Among the entries below, how many lines contain the string "rows"? Only the number is wanted.

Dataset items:
_ _ _

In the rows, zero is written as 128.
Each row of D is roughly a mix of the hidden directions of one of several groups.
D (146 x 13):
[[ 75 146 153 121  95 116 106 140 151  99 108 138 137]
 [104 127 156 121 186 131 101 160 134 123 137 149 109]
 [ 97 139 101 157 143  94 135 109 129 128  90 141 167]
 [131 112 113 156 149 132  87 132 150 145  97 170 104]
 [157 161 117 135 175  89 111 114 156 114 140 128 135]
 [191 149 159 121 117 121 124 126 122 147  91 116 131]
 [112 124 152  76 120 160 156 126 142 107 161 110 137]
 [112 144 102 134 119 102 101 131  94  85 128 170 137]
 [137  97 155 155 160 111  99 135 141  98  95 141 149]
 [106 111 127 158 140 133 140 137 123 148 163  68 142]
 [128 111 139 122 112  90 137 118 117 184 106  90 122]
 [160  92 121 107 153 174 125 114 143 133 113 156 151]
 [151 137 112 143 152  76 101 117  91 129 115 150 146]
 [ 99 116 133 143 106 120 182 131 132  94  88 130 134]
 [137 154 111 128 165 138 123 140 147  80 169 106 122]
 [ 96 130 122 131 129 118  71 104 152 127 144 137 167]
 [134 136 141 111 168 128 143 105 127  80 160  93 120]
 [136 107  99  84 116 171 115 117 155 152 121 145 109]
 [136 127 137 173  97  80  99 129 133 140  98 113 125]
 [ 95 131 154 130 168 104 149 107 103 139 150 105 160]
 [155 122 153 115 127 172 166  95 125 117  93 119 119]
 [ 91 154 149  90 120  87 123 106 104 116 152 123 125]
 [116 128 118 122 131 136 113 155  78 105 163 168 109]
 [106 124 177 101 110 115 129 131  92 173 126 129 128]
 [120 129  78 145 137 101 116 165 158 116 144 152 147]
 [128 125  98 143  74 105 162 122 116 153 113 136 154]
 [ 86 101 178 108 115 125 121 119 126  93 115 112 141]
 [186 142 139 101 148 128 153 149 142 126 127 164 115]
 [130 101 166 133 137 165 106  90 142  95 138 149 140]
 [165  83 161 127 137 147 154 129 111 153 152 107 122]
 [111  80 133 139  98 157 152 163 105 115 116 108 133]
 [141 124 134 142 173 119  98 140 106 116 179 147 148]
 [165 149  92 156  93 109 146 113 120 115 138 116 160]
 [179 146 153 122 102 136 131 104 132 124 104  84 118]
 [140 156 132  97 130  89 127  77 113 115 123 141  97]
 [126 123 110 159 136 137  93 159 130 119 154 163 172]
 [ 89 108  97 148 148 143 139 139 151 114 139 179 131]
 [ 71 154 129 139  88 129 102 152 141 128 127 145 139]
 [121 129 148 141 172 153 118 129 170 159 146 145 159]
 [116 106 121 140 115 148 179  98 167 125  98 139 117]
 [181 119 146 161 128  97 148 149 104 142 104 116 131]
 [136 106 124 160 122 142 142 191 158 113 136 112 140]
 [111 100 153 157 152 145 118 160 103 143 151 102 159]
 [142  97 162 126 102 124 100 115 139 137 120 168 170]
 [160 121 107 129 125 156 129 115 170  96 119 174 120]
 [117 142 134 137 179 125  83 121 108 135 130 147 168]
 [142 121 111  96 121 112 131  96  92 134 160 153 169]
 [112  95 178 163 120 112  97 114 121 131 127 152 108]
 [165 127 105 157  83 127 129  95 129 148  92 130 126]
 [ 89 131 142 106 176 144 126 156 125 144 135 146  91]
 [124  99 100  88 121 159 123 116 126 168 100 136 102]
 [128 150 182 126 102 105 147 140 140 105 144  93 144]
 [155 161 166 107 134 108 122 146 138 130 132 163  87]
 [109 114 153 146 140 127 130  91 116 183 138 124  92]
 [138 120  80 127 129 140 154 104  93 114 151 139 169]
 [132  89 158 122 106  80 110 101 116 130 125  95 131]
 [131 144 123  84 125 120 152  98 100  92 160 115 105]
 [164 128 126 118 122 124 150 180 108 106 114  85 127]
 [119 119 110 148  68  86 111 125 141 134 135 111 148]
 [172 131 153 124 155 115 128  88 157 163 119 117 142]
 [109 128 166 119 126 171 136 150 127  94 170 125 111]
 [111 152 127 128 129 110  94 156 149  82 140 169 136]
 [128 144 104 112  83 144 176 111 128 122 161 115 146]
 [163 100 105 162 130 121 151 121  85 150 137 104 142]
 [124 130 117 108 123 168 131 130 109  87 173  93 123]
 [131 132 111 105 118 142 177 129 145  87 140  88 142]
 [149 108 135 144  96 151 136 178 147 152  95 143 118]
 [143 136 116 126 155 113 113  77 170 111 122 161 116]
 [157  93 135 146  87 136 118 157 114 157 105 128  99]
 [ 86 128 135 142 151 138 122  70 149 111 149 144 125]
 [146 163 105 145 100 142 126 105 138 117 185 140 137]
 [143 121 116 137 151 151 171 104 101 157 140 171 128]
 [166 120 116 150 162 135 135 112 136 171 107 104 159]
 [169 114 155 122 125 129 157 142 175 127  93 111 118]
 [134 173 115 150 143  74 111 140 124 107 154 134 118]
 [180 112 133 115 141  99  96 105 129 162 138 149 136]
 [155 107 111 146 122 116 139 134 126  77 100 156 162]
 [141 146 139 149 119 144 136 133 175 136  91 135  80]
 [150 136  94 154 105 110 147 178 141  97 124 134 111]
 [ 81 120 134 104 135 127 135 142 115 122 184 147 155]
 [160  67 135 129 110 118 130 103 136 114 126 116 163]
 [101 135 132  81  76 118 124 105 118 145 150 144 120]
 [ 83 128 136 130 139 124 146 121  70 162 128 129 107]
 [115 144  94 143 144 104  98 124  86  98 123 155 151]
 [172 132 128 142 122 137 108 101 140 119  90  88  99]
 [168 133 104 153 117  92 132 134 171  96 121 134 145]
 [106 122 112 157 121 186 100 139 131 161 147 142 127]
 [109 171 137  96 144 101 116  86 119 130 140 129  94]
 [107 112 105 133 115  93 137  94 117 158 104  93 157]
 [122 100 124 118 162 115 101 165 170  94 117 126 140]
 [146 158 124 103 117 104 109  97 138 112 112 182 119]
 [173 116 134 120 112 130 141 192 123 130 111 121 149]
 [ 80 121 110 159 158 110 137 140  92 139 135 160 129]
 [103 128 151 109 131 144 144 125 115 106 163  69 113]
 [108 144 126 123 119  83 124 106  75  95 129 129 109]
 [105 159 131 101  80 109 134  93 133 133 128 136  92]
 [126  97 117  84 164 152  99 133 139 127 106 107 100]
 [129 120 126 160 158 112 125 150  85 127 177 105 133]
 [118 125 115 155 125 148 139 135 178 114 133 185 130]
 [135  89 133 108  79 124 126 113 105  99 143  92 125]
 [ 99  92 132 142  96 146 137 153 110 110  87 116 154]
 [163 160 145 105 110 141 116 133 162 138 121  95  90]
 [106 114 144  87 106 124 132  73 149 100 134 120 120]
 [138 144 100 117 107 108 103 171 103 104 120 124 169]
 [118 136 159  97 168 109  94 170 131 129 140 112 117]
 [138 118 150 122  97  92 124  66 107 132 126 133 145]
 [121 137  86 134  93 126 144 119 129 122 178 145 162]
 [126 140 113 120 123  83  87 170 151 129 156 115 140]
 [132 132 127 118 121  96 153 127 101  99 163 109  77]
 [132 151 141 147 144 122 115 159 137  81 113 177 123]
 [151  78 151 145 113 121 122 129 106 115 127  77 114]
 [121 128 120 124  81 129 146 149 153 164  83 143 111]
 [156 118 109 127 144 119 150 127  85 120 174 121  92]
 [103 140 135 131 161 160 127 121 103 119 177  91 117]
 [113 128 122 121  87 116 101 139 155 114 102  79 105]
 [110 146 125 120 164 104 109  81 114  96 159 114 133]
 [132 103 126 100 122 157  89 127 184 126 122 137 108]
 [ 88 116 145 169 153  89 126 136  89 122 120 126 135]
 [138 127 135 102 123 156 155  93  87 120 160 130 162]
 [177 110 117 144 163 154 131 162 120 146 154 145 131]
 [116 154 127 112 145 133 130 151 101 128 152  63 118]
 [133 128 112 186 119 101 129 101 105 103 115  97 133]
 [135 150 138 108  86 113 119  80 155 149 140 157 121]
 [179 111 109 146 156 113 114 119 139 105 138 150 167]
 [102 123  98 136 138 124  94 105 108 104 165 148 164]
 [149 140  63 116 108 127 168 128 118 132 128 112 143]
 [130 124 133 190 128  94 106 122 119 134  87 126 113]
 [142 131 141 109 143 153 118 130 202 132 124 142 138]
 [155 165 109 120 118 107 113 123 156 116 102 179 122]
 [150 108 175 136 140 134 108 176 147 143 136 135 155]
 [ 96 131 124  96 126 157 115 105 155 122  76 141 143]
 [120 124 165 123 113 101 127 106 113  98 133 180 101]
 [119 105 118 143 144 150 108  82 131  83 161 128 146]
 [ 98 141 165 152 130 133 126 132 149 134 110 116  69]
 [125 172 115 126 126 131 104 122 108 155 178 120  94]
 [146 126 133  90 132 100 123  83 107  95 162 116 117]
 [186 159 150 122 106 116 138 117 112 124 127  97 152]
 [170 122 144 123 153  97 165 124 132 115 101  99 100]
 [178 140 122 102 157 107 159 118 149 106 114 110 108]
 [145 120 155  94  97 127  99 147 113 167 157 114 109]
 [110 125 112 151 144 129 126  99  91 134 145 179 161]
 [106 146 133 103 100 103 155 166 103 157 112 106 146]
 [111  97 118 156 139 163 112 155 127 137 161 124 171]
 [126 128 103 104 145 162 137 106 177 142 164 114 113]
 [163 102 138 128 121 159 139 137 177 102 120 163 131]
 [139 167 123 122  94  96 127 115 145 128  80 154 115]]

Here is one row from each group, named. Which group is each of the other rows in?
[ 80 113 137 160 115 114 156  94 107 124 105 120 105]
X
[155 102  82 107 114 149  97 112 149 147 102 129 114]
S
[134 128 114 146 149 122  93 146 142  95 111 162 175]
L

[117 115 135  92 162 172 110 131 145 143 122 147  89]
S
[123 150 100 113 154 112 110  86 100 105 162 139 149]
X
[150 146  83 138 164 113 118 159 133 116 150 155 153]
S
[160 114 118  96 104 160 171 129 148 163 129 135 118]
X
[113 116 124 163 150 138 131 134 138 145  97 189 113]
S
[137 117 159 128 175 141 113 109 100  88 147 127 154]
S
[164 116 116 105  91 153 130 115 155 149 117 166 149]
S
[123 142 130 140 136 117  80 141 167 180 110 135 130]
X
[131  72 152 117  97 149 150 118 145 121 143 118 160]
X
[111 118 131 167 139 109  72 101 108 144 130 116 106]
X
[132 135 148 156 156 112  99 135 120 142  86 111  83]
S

_ _ _

Solution for this task: 2